From the records that follow, copy every line in which "bunug" appears.

————

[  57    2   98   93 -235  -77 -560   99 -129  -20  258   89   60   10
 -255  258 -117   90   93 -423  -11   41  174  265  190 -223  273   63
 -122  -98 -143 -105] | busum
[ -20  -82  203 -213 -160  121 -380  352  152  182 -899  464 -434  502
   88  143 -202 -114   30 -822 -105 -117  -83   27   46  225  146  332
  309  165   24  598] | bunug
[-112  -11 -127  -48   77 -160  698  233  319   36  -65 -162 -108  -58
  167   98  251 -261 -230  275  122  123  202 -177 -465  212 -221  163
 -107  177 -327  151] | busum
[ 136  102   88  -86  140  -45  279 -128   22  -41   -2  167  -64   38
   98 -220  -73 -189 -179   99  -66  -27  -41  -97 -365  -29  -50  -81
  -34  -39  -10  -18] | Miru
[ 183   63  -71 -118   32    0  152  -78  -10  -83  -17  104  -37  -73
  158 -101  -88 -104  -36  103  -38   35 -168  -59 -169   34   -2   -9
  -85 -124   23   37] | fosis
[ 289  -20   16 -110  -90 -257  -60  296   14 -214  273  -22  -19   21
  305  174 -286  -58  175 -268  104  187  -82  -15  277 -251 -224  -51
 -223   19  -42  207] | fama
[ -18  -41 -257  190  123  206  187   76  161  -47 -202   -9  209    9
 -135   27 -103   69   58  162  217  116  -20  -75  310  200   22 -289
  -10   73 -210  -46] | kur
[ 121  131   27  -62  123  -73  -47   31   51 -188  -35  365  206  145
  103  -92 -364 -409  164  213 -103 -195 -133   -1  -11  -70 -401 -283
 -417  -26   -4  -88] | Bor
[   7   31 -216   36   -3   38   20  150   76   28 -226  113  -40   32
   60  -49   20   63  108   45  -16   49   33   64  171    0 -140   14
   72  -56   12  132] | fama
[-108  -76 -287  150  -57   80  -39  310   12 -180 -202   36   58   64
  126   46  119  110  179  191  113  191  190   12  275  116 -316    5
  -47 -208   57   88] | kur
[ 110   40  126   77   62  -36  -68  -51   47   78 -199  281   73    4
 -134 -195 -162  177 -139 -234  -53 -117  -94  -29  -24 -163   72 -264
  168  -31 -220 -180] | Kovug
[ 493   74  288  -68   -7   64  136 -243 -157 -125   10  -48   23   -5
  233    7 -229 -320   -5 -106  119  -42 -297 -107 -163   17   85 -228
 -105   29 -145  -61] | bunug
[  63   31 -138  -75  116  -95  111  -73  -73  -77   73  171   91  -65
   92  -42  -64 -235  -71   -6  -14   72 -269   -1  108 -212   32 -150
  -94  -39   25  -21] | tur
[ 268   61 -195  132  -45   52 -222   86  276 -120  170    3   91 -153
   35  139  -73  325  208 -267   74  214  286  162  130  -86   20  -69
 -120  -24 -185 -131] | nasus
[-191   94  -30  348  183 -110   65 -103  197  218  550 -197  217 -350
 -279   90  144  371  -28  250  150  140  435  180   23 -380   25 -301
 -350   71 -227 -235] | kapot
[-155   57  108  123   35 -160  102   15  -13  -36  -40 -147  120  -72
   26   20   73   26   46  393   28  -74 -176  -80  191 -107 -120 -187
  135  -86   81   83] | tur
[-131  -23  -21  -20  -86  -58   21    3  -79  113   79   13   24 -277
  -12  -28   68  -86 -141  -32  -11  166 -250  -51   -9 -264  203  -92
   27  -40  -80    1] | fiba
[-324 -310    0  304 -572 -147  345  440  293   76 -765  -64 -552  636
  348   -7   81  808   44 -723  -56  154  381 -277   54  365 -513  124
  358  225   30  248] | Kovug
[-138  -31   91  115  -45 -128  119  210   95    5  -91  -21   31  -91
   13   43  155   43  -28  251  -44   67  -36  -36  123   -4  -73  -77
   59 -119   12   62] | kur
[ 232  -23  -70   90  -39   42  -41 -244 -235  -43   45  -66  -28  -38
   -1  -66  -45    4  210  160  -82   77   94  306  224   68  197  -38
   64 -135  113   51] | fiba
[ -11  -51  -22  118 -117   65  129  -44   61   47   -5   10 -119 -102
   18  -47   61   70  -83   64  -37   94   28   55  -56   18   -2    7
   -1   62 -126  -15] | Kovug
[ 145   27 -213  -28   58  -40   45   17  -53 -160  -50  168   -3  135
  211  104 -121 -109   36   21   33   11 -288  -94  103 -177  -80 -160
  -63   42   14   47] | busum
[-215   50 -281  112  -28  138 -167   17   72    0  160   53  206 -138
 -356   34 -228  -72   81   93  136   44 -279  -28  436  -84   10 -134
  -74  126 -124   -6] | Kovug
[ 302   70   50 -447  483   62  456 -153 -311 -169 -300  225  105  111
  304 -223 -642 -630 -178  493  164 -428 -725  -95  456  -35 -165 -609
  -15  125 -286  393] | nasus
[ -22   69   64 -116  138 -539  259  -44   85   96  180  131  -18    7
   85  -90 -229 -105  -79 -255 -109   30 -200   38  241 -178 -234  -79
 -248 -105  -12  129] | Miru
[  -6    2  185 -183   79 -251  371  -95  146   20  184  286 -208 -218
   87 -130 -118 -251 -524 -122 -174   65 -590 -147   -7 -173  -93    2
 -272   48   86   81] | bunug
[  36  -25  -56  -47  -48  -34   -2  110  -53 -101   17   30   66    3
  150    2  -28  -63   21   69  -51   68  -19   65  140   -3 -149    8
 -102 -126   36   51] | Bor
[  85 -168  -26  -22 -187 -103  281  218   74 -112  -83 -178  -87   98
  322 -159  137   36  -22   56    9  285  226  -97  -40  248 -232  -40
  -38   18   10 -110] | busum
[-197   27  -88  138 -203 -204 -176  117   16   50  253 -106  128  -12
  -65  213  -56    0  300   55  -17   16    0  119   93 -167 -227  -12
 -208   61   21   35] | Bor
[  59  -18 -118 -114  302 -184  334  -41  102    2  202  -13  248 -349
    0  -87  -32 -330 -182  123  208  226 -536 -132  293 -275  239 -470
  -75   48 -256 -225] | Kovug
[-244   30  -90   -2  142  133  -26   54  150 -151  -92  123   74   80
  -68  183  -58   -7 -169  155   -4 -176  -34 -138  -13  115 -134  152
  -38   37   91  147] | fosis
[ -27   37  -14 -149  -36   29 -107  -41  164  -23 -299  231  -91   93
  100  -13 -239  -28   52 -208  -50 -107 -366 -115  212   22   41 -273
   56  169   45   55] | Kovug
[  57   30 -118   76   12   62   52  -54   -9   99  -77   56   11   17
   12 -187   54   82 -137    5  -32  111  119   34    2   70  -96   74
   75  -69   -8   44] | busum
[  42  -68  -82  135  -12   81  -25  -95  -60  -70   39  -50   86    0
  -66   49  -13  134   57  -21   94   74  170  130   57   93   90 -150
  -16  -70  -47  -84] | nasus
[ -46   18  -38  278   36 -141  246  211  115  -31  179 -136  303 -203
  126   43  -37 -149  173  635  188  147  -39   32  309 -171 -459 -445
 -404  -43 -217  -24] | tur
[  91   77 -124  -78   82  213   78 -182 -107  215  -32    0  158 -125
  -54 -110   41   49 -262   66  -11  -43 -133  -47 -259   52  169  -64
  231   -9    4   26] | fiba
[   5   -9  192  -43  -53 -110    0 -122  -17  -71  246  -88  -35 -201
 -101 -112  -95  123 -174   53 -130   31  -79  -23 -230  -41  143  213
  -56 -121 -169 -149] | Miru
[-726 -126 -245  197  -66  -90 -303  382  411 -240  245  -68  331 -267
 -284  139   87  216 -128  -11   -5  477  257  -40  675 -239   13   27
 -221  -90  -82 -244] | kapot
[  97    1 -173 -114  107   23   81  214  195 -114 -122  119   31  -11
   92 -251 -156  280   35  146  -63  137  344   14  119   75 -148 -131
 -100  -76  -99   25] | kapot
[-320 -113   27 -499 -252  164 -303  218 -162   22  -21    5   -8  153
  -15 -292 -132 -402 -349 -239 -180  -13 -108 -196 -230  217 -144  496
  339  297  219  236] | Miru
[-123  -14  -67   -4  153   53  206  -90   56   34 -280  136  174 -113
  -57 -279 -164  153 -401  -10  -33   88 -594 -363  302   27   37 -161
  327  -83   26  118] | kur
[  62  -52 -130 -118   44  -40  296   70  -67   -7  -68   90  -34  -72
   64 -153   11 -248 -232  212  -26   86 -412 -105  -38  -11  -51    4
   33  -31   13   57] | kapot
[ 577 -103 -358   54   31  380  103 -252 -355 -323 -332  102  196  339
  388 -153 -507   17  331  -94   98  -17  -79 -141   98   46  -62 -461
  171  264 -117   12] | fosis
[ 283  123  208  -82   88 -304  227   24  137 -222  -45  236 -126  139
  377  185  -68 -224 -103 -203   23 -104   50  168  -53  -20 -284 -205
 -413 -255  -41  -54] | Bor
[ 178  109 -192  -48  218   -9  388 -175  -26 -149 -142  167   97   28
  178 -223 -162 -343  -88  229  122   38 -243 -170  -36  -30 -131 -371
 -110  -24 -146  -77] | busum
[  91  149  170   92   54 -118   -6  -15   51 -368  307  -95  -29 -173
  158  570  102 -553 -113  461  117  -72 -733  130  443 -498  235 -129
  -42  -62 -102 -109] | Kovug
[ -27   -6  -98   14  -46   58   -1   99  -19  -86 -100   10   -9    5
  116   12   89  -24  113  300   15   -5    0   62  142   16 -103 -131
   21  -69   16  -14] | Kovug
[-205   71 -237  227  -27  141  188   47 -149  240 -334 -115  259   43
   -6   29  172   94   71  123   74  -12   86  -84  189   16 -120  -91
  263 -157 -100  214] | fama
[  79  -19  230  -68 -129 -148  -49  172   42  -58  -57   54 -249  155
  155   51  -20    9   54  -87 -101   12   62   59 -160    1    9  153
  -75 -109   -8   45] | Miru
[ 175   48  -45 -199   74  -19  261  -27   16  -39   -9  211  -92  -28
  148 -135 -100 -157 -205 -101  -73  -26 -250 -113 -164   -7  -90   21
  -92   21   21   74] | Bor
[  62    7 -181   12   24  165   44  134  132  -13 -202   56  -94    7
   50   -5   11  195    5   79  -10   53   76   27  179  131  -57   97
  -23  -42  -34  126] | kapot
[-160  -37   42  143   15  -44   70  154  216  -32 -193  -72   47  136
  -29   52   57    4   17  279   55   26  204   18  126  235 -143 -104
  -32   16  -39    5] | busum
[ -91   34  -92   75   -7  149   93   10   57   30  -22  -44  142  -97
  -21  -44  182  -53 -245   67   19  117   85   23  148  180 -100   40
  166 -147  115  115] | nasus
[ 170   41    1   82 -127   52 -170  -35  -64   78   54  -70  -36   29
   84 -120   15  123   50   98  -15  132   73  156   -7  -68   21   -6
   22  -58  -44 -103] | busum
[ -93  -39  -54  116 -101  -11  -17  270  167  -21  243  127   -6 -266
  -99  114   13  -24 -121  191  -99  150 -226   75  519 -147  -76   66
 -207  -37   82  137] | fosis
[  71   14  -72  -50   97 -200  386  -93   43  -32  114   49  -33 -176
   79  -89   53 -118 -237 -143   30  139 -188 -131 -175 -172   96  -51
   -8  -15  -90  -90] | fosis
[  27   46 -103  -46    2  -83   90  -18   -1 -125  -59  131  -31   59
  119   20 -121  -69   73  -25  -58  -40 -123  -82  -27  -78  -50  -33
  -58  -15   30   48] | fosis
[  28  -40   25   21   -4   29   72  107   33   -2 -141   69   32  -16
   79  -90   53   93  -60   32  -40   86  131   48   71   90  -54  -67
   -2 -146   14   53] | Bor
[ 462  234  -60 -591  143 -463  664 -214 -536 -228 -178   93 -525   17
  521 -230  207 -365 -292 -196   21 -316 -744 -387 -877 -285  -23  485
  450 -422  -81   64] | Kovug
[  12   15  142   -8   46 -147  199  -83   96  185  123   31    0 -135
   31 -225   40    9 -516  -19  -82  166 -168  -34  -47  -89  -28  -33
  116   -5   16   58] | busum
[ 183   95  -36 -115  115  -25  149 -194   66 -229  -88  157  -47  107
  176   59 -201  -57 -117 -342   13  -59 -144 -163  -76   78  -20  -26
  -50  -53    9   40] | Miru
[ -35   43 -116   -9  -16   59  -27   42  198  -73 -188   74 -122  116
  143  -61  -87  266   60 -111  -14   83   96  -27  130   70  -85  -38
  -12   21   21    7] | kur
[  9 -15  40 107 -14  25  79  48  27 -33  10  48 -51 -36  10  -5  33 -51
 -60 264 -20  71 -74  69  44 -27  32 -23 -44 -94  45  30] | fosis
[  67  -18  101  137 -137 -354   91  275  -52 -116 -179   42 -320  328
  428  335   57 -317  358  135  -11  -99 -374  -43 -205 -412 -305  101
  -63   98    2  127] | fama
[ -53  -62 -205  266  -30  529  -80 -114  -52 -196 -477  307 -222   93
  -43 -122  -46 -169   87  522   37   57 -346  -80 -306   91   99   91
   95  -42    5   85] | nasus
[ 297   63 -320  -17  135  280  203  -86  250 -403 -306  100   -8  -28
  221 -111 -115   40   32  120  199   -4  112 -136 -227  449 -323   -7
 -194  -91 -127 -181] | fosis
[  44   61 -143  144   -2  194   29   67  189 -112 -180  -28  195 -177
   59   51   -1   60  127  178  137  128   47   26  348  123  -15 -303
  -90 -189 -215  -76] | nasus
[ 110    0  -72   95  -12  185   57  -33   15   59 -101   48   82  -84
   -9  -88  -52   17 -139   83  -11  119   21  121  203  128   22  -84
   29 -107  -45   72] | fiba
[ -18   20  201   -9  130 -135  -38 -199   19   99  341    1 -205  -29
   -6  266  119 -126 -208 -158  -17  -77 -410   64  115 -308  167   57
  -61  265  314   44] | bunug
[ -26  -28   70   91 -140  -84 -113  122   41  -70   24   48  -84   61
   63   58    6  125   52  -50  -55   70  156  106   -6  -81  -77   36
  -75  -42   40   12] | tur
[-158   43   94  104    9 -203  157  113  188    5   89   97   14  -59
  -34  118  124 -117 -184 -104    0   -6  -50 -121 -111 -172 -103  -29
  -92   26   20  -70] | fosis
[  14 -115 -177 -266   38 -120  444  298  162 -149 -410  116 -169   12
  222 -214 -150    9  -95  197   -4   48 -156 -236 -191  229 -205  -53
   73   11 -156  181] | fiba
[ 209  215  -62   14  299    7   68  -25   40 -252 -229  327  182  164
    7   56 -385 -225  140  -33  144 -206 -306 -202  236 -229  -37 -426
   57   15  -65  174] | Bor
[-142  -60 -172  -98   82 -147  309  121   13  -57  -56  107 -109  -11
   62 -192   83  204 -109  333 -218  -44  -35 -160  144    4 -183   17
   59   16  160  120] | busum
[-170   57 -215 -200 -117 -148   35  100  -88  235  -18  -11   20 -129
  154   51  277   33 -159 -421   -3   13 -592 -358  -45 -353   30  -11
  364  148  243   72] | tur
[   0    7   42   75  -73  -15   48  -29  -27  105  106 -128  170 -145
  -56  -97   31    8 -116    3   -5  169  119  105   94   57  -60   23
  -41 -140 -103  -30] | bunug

————

**Result for this exercise**
  309  165   24  598] | bunug
 -105   29 -145  -61] | bunug
 -272   48   86   81] | bunug
  -61  265  314   44] | bunug
  -41 -140 -103  -30] | bunug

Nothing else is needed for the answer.